- _Instructions for the task_: Retype each line exactly as it stands, beginning at the first line of the material and finishing with the line that contains "[144 143 108".

- _Extracted records_:
Each row is a point. The ring and each string are closed loops that go straight from each point to the next, and from the last back to the first. Before rounding, they use only three directions, however many columns there are. Count how often each string passes through the ring. Passing back the other way cancels.
In the rows, zero is written as 128.

Ring (7 x 4):
[[110 106 144 113]
 [143 101 112 105]
 [151 103  88 101]
 [139 100  79 114]
 [111  93 105 136]
 [ 96  96 126 136]
 [ 90 107 149 122]]
String:
[[112  84  99 148]
 [ 92 111 114 121]
 [106 114 117 109]
 [107  97 123 130]
 [ 94  85 142 151]
 [ 77 100 156 138]
 [ 70 124 158 110]
 [ 95 124 131  99]
 [117  95 127 126]
 [116  91 142 131]
 [121  87 158 130]
 [119 111 145 101]
 [117 118 124  95]
 [127 103 116 111]
 [119 121 113  92]
 [139 119 102  84]
 [168  96  84 101]
 [167  91  79 110]
 [153  92  85 115]
 [163  96  63 108]
 [149 106  63 101]
 [119 122  91  94]
 [121 107 100 111]
 [137  77  91 144]
 [131  70  89 156]]
Times through: 3

Ring:
[[ 99 157 130  86  75 132 131 151]
 [ 89 146 122  70  86 137 143 148]
 [ 93 136 117  95 114 129 141 131]
 [121 122 103 159 171  93 123  93]
 [136 124  99 170 178  76 114  88]
 [130 143 114 149 134  92 112 112]]
String (24 x 8):
[[117 140 116 139 130 106 121 116]
 [124 138 111 140 137  97 118 112]
 [137 133  97 128 149  75 117 107]
 [144 143 108 154 140  76 105 108]
 [134 143 105 116 125  84 117 120]
 [116 145 117 118 114 108 123 126]
 [108 147 125 127 110 120 123 128]
 [111 146 112  77  98 110 132 140]
 [ 91 163 129  38  47 140 140 171]
 [ 84 161 135  54  51 150 141 167]
 [ 95 152 135 119  92 139 129 139]
 [102 145 125 116 106 126 129 132]
 [ 81 158 142  92  67 157 137 156]
 [ 90 152 134 102  84 143 133 145]
 [103 145 121 102 103 123 131 135]
 [101 147 115  65  89 121 138 146]
 [ 93 160 125  37  52 136 141 168]
 [ 97 165 138  86  60 140 128 159]
 [112 158 124  88  80 116 124 147]
 [117 141 112 113 121 104 125 124]
 [114 149 128 149 114 117 116 123]
 [124 150 129 173 124 107 107 115]
 [149 138 103 168 157  68 102  97]
 [143 132  97 146 159  69 112  99]]
Times through: 0
String (30 x 8):
[[119 162 136 144  90 118 109 136]
 [106 156 138 144  97 130 117 133]
 [109 149 126 121 103 120 123 132]
 [113 141 111  99 114 107 129 129]
 [101 157 123  60  68 127 134 157]
 [ 90 163 134  60  52 144 137 166]
 [ 86 161 139  79  60 150 136 160]
 [ 92 153 135 103  83 142 132 146]
 [108 140 114 103 115 114 131 128]
 [ 96 142 113  65  96 124 142 143]
 [ 87 140 111  40  89 131 152 149]
 [ 77 140 120  53  87 146 153 150]
 [ 89 142 128 113 105 140 136 133]
 [103 141 123 130 119 124 128 124]
 [108 130 105 103 134 108 136 119]
 [109 122  98 105 150 102 138 111]
 [108 119 103 137 165 105 134 100]
 [108 126 116 169 161 113 125  98]
 [110 134 121 163 144 115 121 107]
 [112 134 123 180 149 115 117 103]
 [118 132 111 148 148 101 122 106]
 [132 122  93 138 169  77 122  95]
 [146 115  83 156 194  57 116  80]
 [148 120  92 185 194  61 108  77]
 [135 132 110 185 165  85 108  92]
 [115 142 124 157 130 113 117 115]
 [123 136 108 129 137  95 122 113]
 [136 134  98 127 146  77 117 108]
 [131 139 105 127 134  86 117 114]
 [135 152 117 137 115  90 108 123]]
Times through: 5

Ring:
[[128 121 125 153 143 103 120 114 128 150 127]
 [140 123 165 165 129 117 107 139 115 165 116]
 [142 116 190 140 121 141 104 154 100 153 107]
 [133 105 185  89 123 164 113 148  87 121 107]
 [121  98 150  59 134 165 123 126  84 101 118]
 [115 102 112  75 147 139 131 103 101 105 130]
 [117 111 104 110 150 116 131  99 120 122 133]]
String, 25 rows:
[[147 109 201 121 110 169  91 163  58 160 108]
 [134 108 165 110 126 151 109 139  84 139 116]
 [134 106 172  98 124 160 108 142  78 133 114]
 [134  96 191  62 116 191 104 153  51 120 109]
 [123  96 175  49 129 176 125 139  89  89 107]
 [117 104 157  67 140 147 138 126 128  83 109]
 [119  91 144  35 133 181 121 122  60  95 122]
 [122  91 128  46 133 180 111 116  39 117 132]
 [113  89 106  32 142 172 123 100  54  99 137]
 [107 100 110  54 153 138 144  98 120  79 126]
 [112 107 122  82 150 126 142 106 136  91 122]
 [108 104  83  78 158 122 140  84 116 101 139]
 [118 107  77 105 151 122 121  86  84 139 148]
 [126 111 129 116 139 130 118 116 100 137 127]
 [122 114 132 116 144 119 129 115 129 120 121]
 [118 119 121 131 152  98 139 107 159 116 122]
 [131 125 112 174 145  92 115 108 124 168 134]
 [136 121 133 164 135 112 107 122 103 171 129]
 [133 117 146 140 134 123 113 127 108 150 122]
 [126 116 152 122 139 121 128 127 135 121 114]
 [139 117 158 147 127 132 102 137  90 165 121]
 [135 114 159 132 130 134 110 135 100 148 118]
 [126 114 156 115 137 129 125 130 126 121 113]
 [136 118 191 134 126 132 118 151 130 132 102]
 [151 115 221 141 107 161  91 174  77 164 100]]
Times through: 2
String, 28 rows:
[[113 108 122  86 150 124 141 107 136  94 122]
 [108 107  89  83 159 117 143  87 130  97 135]
 [116 109  86 105 153 117 129  89 106 127 141]
 [125 111 105 122 144 122 116 103  92 146 138]
 [126 113 123 125 141 123 118 113 103 142 130]
 [128 117 111 146 143 110 114 108 104 158 135]
 [128 124 109 168 147  91 120 106 131 160 133]
 [125 123 132 150 146  98 130 116 152 134 120]
 [124 117 146 127 142 115 130 123 141 121 115]
 [135 117 148 144 132 126 109 130 100 157 122]
 [149 125 161 189 123 118  91 142  88 198 123]
 [149 129 181 197 122 111  97 152 113 189 112]
 [139 123 181 160 128 119 113 147 132 151 107]
 [129 113 157 119 134 132 120 131 116 129 115]
 [140 114 174 134 123 143 103 145  87 156 114]
 [152 114 208 144 108 160  87 168  64 175 107]
 [144 112 210 122 113 161 101 166  86 145 101]
 [126 111 180 101 132 140 129 142 133 105 102]
 [128 109 170 100 131 145 122 138 113 115 109]
 [133 105 171  96 124 161 109 141  77 132 114]
 [135  96 185  65 116 190 102 150  44 126 112]
 [130  97 168  66 123 180 108 139  55 121 117]
 [128 106 151  98 132 148 116 128  89 128 120]
 [117 107 149  82 142 136 138 122 134  91 112]
 [113  94 134  39 141 165 133 114  89  84 122]
 [116  90 114  38 140 173 121 106  53 103 134]
 [120  99 118  70 140 154 120 109  72 118 132]
 [123 108 135  98 140 137 124 118 104 120 123]]
Times through: 1

Ring:
[[177 126 151 102 177 162 145 182 143 108  93 139 152 127]
 [169 117 132 114 184 181 129 187 139  94  95 135 170 128]
 [138 109 103 139 173 175 119 161 123  86 115 131 175 136]
 [110 110  89 156 153 145 124 122 108  94 134 130 159 144]
 [ 99 118  96 157 134 111 140  94 101 111 144 132 134 147]
 [114 128 122 138 133  95 157  98 109 123 137 137 117 142]
 [156 133 152 108 156 122 161 145 131 121 110 140 127 131]]
String (27 x 14):
[[143 120 122 133 153 140 140 138 124 115 113 136 143 139]
 [151 119 120 140 140 138 138 128 125 133 104 137 136 145]
 [118 110  91 160 143 141 125 115 110 110 126 131 151 148]
 [138 119 113 145 137 130 139 117 119 129 114 136 134 146]
 [117 117 106 143 154 134 136 126 112  99 132 132 149 140]
 [ 71 112  77 165 146 116 131  93  90  81 165 127 151 144]
 [ 66 116  78 173 123  89 141  63  85 105 168 129 128 152]
 [112 125 110 156 110  85 154  72 104 146 133 137 106 153]
 [150 125 130 134 134 120 150 119 124 141 107 140 122 144]
 [121 122 117 134 154 127 144 127 114 102 131 134 142 137]
 [ 97 129 118 135 141  91 159  98 102 104 153 134 122 138]
 [117 135 135 126 134  84 168  99 110 125 139 139 108 139]
 [143 137 149 118 133  92 170 111 122 141 119 142 104 139]
 [130 136 148 108 157 104 167 132 120 107 132 138 123 128]
 [141 134 150 104 166 120 162 148 125 102 125 138 133 126]
 [169 138 168  91 166 125 168 162 138 118 105 142 126 124]
 [186 134 164 101 153 132 161 157 143 141  86 144 122 133]
 [166 127 143 117 154 139 150 150 134 128  98 140 134 136]
 [154 123 139 107 183 159 142 177 133  88 111 135 160 125]
 [178 123 151  93 199 182 139 208 146  83  94 136 172 119]
 [173 119 142  98 204 192 131 212 144  74  96 135 182 119]
 [146 117 124 118 184 168 132 175 129  81 114 133 170 128]
 [155 112 122 114 203 197 120 203 136  64 107 131 191 123]
 [168 107 118 118 203 214 111 212 141  69  94 131 199 125]
 [170 114 123 129 167 176 126 169 137 112  90 136 163 137]
 [152 121 126 131 150 141 141 139 127 122 106 137 140 140]
 [125 111 102 138 174 164 123 154 118  80 126 130 172 135]]
Times through: 3
String:
[[145 124 129 129 149 130 147 133 124 121 113 137 135 139]
 [166 133 150 120 131 110 163 122 131 154  98 143 108 142]
 [150 137 158 100 160 113 168 145 129 115 118 140 123 127]
 [144 131 150  98 181 137 156 168 129  87 123 137 147 121]
 [147 125 138 111 175 146 146 163 129  94 117 136 151 127]
 [147 123 130 122 163 143 143 150 127 107 113 136 146 134]
 [154 122 136 108 185 164 139 180 133  85 110 135 164 125]
 [186 121 150  94 199 191 134 213 149  87  86 137 175 120]
 [198 120 149 103 184 190 133 202 152 111  73 139 166 128]
 [168 120 133 123 161 158 137 160 136 119  95 138 149 136]
 [178 118 132 125 157 165 134 162 140 128  84 139 149 139]
 [155 120 126 131 153 147 138 144 129 121 103 137 144 139]
 [127 112 105 136 174 162 125 155 119  81 125 130 170 134]
 [ 99 100  74 155 186 183 104 157 108  49 143 123 198 135]
 [ 87 101  70 160 177 167 109 139 101  52 152 123 189 137]
 [114 114 102 143 162 144 131 134 112  87 134 131 159 137]
 [ 95 112  89 152 161 139 127 123 103  77 148 128 162 139]
 [ 63 109  69 173 143 115 127  86  86  80 169 126 153 147]
 [ 70 115  80 169 131  99 138  75  88  97 166 129 136 149]
 [ 67 118  86 159 141  98 142  84  88  86 171 128 139 143]
 [ 90 126 107 153 119  78 157  70  96 124 153 135 110 148]
 [130 132 131 139 114  83 164  84 113 154 123 141  98 149]
 [148 125 131 130 141 124 150 126 124 131 110 139 127 141]]
Times through: 1

Ring (8 x 14):
[[121 131  93 130  96 104 130 120 156 147 104 147  91 129]
 [134 142  81 138 100  77 111 143 177 121 125 167  66 113]
 [135 146  89 143 110  69 105 156 177 104 131 171  61 108]
 [121 144 122 146 129  84 115 156 149  94 120 156  82 116]
 [101 140 147 140 142 114 129 134 112 111 104 129 113 128]
 [ 88 135 151 133 142 137 139 109  91 139  92 109 133 137]
 [ 86 129 143 126 131 148 146  94  91 160  84 104 140 143]
 [100 123 121 125 107 137 148  97 119 165  84 119 125 144]]
String (28 x 14):
[[ 99 132 110 123 113 134 136  92 117 171  96 117 121 136]
 [109 136 112 131 116 115 129 116 131 143 105 133 105 129]
 [107 116 134 130 102 129 157 115 130 144  75 129 121 149]
 [114 116 109 126  88 124 152 108 146 159  81 135 111 145]
 [127 137  64 126  87  96 117 111 170 163 118 152  78 120]
 [135 137  60 130  83  84 114 124 184 150 122 164  67 117]
 [130 129  93 134  92  92 130 135 171 131 106 159  81 127]
 [122 130 110 136 104  98 132 136 156 125 103 151  90 129]
 [123 141  97 137 111  90 116 136 157 125 119 154  81 118]
 [129 151  80 139 113  76 100 141 168 120 137 163  65 105]
 [141 162  62 143 114  53  81 156 188 107 157 179  42  90]
 [152 165  61 151 114  32  74 180 207  80 165 197  25  84]
 [133 137 118 148 114  74 121 168 170  85 115 169  72 119]
 [114 129 133 139 117 106 138 139 139 114  95 143 103 134]
 [117 129 142 143 121 101 139 151 141  98  95 148 100 134]
 [118 139 146 149 135  89 126 164 141  79 109 153  91 123]
 [112 145 147 149 146  92 119 158 129  83 115 146  95 119]
 [105 126 159 141 130 118 147 140 119 106  85 132 118 141]
 [105 126 147 137 124 120 145 131 121 120  87 131 117 140]
 [ 92 128 173 139 144 133 149 128  94 114  82 116 135 144]
 [ 79 145 164 136 164 139 130 110  72 130 101 101 139 131]
 [ 94 145 130 133 143 124 121 110 102 140 111 117 118 125]
 [103 135 130 134 126 120 133 118 119 135  99 127 114 132]
 [ 92 122 155 131 127 142 155 109  99 141  76 112 138 149]
 [ 77 124 157 124 135 163 156  84  73 168  73  91 156 152]
 [ 77 131 139 120 133 162 146  74  76 182  83  90 151 145]
 [ 90 138 115 123 127 140 130  85 100 175 101 107 127 132]
 [ 91 129 120 121 117 146 142  83 102 178  89 107 133 141]]
Times through: 1

Ring:
[[114 133 136 122 105 120 166 169 119 178 146 111  97 133]
 [130 155 118 113 113 121 153 146 125 155 145  93  83 129]
 [136 161 113 113 120 125 138 114 126 124 140  86  75 127]
 [129 152 122 120 121 129 129  89 124 100 134  93  75 128]
 [106 130 150 135 113 131 127  79 119  94 131 116  89 132]
 [ 82 109 179 148  99 128 137  97 114 117 135 140 107 135]
 [ 73  99 188 152  92 126 147 118 111 138 138 150 116 137]
 [ 77  93 181 147  92 123 168 161 110 175 141 149 120 139]
 [ 94 108 159 135  98 121 172 175 113 186 143 133 111 137]]
String:
[[114 100 136 132 131 138 140  87 108  88 113 116  83 140]
 [105 113 147 133 114 130 147 116 113 124 129 121  94 136]
 [101 124 154 135 105 126 144 116 117 131 138 122  98 133]
 [ 99  99 154 138 116 133 148 111 109 118 124 128  97 139]
 [ 97 108 158 138 108 129 148 117 113 129 131 129 100 137]
 [ 80  77 177 151 108 133 151 111 104 121 122 149 110 143]
 [ 57  91 208 161  82 124 148 121 111 146 142 165 127 137]
 [ 61 118 205 155  72 117 148 135 119 167 156 157 128 131]
 [ 52  78 211 162  78 121 166 156 107 179 144 172 136 141]
 [ 75  70 180 150 100 128 173 159 102 167 129 155 120 145]
 [ 85  76 168 144 106 128 173 161 103 166 128 146 114 144]
 [ 74  81 181 146  89 120 185 196 106 207 142 154 127 142]
 [ 83 110 172 138  85 115 179 197 115 213 153 141 122 136]
 [ 96 137 160 132  88 115 162 167 122 187 156 125 109 130]
 [106 115 145 131 110 126 157 139 114 147 134 120  97 136]
 [119 107 126 121 120 127 174 172 110 169 130 112  93 140]
 [132 150 114 110 111 118 170 184 123 189 149  93  88 130]
 [136 125 107 112 128 128 166 158 115 154 129  95  80 137]
 [119 115 129 124 122 130 156 133 113 135 127 110  88 137]
 [136 129 109 114 130 131 154 131 116 129 126  93  76 135]
 [156 177  88 100 130 126 137 115 129 120 139  66  61 125]
 [144 199 107 106 113 120 124 100 137 119 154  72  68 118]
 [123 178 133 120 103 120 128 103 133 126 153  94  83 121]
 [122 168 133 122 108 123 127  95 129 115 147  96  82 124]
 [108 146 148 130 103 123 138 112 124 131 145 112  93 128]
 [114 114 137 130 122 133 143 104 113 109 124 114  87 137]]
Times through: 2
String (27 x 14):
[[113 137 139 126 109 124 148 129 120 141 141 110  92 131]
 [129 183 124 114 104 118 135 121 134 141 156  87  81 121]
 [154 195  94 101 123 123 126  99 135 111 147  64  61 120]
 [148 145  96 109 140 135 134  91 120  89 121  79  62 132]
 [124 114 124 124 130 135 146 107 112 107 120 106  80 138]
 [112 139 141 128 110 126 139 109 121 122 138 110  89 131]
 [110 122 143 130 115 129 145 113 116 123 131 115  91 135]
 [115 104 135 131 130 137 140  90 109  91 115 114  83 139]
 [106 123 151 138 120 136 117  51 116  65 123 117  84 133]
 [ 89 143 175 145  95 126 115  63 124  92 144 127  98 127]
 [ 86 139 176 144  90 122 128  92 123 120 148 131 105 128]
 [ 97 110 159 139 108 129 146 114 113 127 132 128 100 136]
 [ 94 110 162 140 105 128 147 118 113 131 134 131 102 136]
 [ 76 129 188 148  82 119 140 118 121 147 152 142 116 130]
 [ 77 129 186 146  82 118 144 127 121 155 153 141 116 130]
 [ 88  92 166 143 106 129 158 133 108 143 130 139 108 140]
 [ 88  71 164 144 113 133 167 142 101 145 121 144 109 145]
 [ 93 112 163 138 100 124 156 139 114 153 139 132 107 136]
 [ 73 119 188 146  76 114 164 170 118 195 158 147 125 132]
 [ 76 105 181 143  82 116 177 190 113 207 152 148 125 137]
 [ 95  77 154 136 110 127 186 188 103 187 128 138 111 145]
 [ 99 103 150 130 100 120 187 206 111 211 143 130 112 140]
 [105 149 148 123  87 111 173 198 125 216 164 116 108 128]
 [110 154 143 122  93 114 159 168 126 186 158 110 100 127]
 [127 167 123 111 100 114 163 179 129 193 159  94  91 126]
 [136 127 107 112 127 128 166 158 115 154 130  94  80 136]
 [124 123 123 120 123 129 156 137 115 139 130 104  85 136]]
Times through: 1

Ring, 8 rows:
[[140 134 105 147 149 140 161 152  87 153 151 117 147  96]
 [121 126 123 140 150 129 162 137  91 165 157 122 162  99]
 [105 124 150 128 135 118 139 121 112 162 151 129 159 121]
 [102 124 185 127 121 111 101 119 137 166 161 134 150 140]
 [115 132 194 128 106 114  71 128 155 153 155 135 127 156]
 [133 147 151 122  94 129  83 137 147 112 112 130 100 159]
 [151 158  91 121 100 146 125 149 117  84  78 121  89 141]
 [152 149  86 136 126 148 150 156  96 114 110 117 115 114]]
String, 30 rows:
[[109 118 232 145 124 106  57 131 161 198 209 136 151 146]
 [124 134 157 134 121 124 107 136 129 150 149 128 133 134]
 [126 143 130 119 108 130 118 131 125 116 108 128 117 142]
 [125 148 148 112  87 126  87 128 148 102  96 132  98 165]
 [130 151 123 112  94 132 110 131 132  95  86 128  99 154]
 [130 142 129 124 113 131 120 136 122 122 116 126 119 137]
 [134 140 152 134 114 129  97 144 134 137 140 127 118 140]
 [149 154 129 127  95 139  90 150 139 101 104 125  89 153]
 [142 146 130 132 111 136 108 148 126 121 122 124 109 138]
 [135 146 113 123 112 136 129 139 116 112 105 124 114 134]
 [148 163  63 109  97 150 149 142 105  63  49 120  87 139]
 [161 167  45 116 103 158 158 154  95  59  47 116  82 130]
 [166 155  68 140 127 156 154 167  91 103 103 113 105 110]
 [158 152  65 136 130 154 164 161  86 105 100 114 112 107]
 [144 151  72 123 121 147 164 145  91  98  86 118 114 118]
 [136 142 105 130 126 138 146 142 102 124 117 121 127 119]
 [133 132 134 144 140 132 134 147 107 159 159 122 144 111]
 [135 122 135 163 167 133 153 156  89 193 198 118 170  84]
 [128 129 143 143 139 128 130 143 110 164 164 124 148 113]
 [127 137 110 129 131 134 153 136  99 134 124 123 139 115]
 [120 133 100 128 141 133 174 131  87 140 124 121 151 105]
 [121 139 103 119 125 133 160 128  98 122 106 124 136 120]
 [122 133 135 131 129 127 134 133 112 146 139 126 141 123]
 [111 120 166 141 143 118 127 131 115 183 179 128 164 115]
 [ 94 114 177 133 143 109 132 115 116 189 179 131 177 117]
 [105 115 194 143 141 111 107 127 129 196 196 131 168 122]
 [115 130 158 130 125 121 116 129 125 155 150 129 143 131]
 [116 134 148 124 118 123 118 127 125 140 132 129 134 136]
 [114 124 188 139 127 115  94 131 137 176 177 131 148 134]
 [102 112 247 147 128 100  54 127 164 212 223 138 161 145]]
Times through: 0
String:
[[105 115 136 141 163 121 174 126  85 189 176 124 187  90]
 [102 126 116 120 140 123 175 116  91 148 126 126 164 110]
 [116 138 116 117 120 129 147 124 108 123 107 126 134 129]
 [117 132 143 128 125 124 128 129 117 146 138 127 141 128]
 [108 122 178 136 133 115 111 127 127 177 175 131 157 127]
 [ 89 107 232 141 137  98  84 116 147 214 215 138 177 134]
 [ 85 111 237 130 122  95  71 108 159 198 197 141 165 150]
 [106 132 172 117 107 115  98 117 142 140 132 134 132 152]
 [118 140 142 117 107 125 113 126 130 123 114 130 122 145]
 [121 132 169 133 118 121  97 133 136 153 153 130 133 139]
 [119 127 202 140 117 114  70 135 153 172 180 133 136 146]
 [120 126 227 144 111 111  42 138 170 179 194 136 130 157]
 [128 138 150 130 114 127 105 137 131 137 135 128 123 139]
 [131 149 116 115 102 134 122 133 123 100  90 126 106 145]
 [139 160 101 106  84 140 114 134 130  69  58 126  83 159]
 [154 172  88 103  69 148 100 144 137  43  36 125  56 171]
 [154 159 108 123  93 144 103 152 131  86  86 123  82 151]
 [149 148 126 137 113 139 107 155 125 122 126 123 106 134]
 [166 164  72 127 102 155 131 162 110  75  73 117  80 135]
 [162 164  55 122 106 157 151 157  98  70  62 116  86 128]
 [143 153  81 120 112 145 150 143 102  92  81 120 106 128]
 [135 142 115 130 122 136 135 142 110 125 119 123 124 125]
 [144 136 119 148 141 139 140 156 101 152 154 119 138 106]
 [149 129 118 164 163 141 154 166  87 178 185 115 156  85]
 [147 130  94 161 170 145 181 164  70 172 173 112 162  74]
 [136 138  86 135 143 141 176 145  81 134 123 117 143  99]
 [129 140 109 127 126 135 148 137 103 127 117 123 132 120]
 [126 130 138 140 138 128 135 140 109 159 156 124 147 114]
 [118 118 148 150 159 124 150 139  97 191 189 123 175  95]]
Times through: 3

- _Response below_:
Each row is a point. The ring and each string are closed loops that go straight from each point to the next, and from the last back to the first. Before rounding, they use only three directions, however many columns there are. Count how often each string passes through the ring. Passing back the other way cancels.
In the rows, zero is written as 128.

Ring (7 x 4):
[[110 106 144 113]
 [143 101 112 105]
 [151 103  88 101]
 [139 100  79 114]
 [111  93 105 136]
 [ 96  96 126 136]
 [ 90 107 149 122]]
String:
[[112  84  99 148]
 [ 92 111 114 121]
 [106 114 117 109]
 [107  97 123 130]
 [ 94  85 142 151]
 [ 77 100 156 138]
 [ 70 124 158 110]
 [ 95 124 131  99]
 [117  95 127 126]
 [116  91 142 131]
 [121  87 158 130]
 [119 111 145 101]
 [117 118 124  95]
 [127 103 116 111]
 [119 121 113  92]
 [139 119 102  84]
 [168  96  84 101]
 [167  91  79 110]
 [153  92  85 115]
 [163  96  63 108]
 [149 106  63 101]
 [119 122  91  94]
 [121 107 100 111]
 [137  77  91 144]
 [131  70  89 156]]
Times through: 3

Ring:
[[ 99 157 130  86  75 132 131 151]
 [ 89 146 122  70  86 137 143 148]
 [ 93 136 117  95 114 129 141 131]
 [121 122 103 159 171  93 123  93]
 [136 124  99 170 178  76 114  88]
 [130 143 114 149 134  92 112 112]]
String (24 x 8):
[[117 140 116 139 130 106 121 116]
 [124 138 111 140 137  97 118 112]
 [137 133  97 128 149  75 117 107]
 [144 143 108 154 140  76 105 108]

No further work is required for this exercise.